Records from a dataset

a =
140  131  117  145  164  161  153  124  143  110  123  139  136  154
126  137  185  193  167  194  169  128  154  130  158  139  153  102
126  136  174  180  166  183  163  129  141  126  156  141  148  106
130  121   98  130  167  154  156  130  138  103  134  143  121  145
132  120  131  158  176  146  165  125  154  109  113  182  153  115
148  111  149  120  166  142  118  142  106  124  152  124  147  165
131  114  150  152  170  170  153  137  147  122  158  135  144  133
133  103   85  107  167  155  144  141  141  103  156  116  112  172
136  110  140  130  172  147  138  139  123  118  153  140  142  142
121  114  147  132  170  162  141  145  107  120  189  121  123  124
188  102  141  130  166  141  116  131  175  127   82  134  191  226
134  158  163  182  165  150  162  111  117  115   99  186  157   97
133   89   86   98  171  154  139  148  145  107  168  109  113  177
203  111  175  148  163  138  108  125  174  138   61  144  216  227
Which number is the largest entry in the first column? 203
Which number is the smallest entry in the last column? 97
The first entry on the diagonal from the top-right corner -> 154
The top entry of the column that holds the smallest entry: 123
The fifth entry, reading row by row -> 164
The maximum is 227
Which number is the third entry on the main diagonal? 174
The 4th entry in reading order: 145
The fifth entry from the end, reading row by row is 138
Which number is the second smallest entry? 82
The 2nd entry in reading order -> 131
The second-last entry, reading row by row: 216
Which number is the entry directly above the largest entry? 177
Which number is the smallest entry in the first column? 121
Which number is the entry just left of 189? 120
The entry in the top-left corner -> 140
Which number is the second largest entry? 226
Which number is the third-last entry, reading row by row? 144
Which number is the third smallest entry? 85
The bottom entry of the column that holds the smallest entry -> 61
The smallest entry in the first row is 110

...

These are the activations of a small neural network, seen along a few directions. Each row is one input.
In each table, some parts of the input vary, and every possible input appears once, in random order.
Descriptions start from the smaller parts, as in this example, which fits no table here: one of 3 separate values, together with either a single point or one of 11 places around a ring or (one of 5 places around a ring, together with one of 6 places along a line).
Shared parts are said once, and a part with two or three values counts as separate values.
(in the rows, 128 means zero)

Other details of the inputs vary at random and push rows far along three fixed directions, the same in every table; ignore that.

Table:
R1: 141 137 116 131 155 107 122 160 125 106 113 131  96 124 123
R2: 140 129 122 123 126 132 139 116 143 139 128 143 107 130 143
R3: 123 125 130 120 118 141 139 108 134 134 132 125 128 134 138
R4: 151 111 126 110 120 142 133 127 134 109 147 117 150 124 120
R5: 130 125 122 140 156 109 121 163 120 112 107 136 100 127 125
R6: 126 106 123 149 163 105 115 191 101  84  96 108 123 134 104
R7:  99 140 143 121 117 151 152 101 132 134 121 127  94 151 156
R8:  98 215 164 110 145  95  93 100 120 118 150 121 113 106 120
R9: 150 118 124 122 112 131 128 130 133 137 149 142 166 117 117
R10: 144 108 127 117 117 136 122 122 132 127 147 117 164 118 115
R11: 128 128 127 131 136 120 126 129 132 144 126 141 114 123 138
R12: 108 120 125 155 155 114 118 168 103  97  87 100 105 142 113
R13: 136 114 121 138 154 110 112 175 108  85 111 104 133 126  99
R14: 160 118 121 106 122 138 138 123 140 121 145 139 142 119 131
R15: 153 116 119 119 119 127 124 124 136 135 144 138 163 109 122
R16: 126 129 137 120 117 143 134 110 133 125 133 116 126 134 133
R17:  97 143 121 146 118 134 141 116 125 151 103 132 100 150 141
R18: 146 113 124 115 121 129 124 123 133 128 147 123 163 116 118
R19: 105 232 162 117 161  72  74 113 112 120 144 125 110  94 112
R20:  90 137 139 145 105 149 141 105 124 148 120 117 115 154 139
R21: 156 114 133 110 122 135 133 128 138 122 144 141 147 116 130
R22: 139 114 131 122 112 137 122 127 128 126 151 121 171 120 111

* _Aim of the task_
All lines above in which the word "vary" occurs should be identified and copied.

* _Finished exercise_
In each table, some parts of the input vary, and every possible input appears once, in random order.
Other details of the inputs vary at random and push rows far along three fixed directions, the same in every table; ignore that.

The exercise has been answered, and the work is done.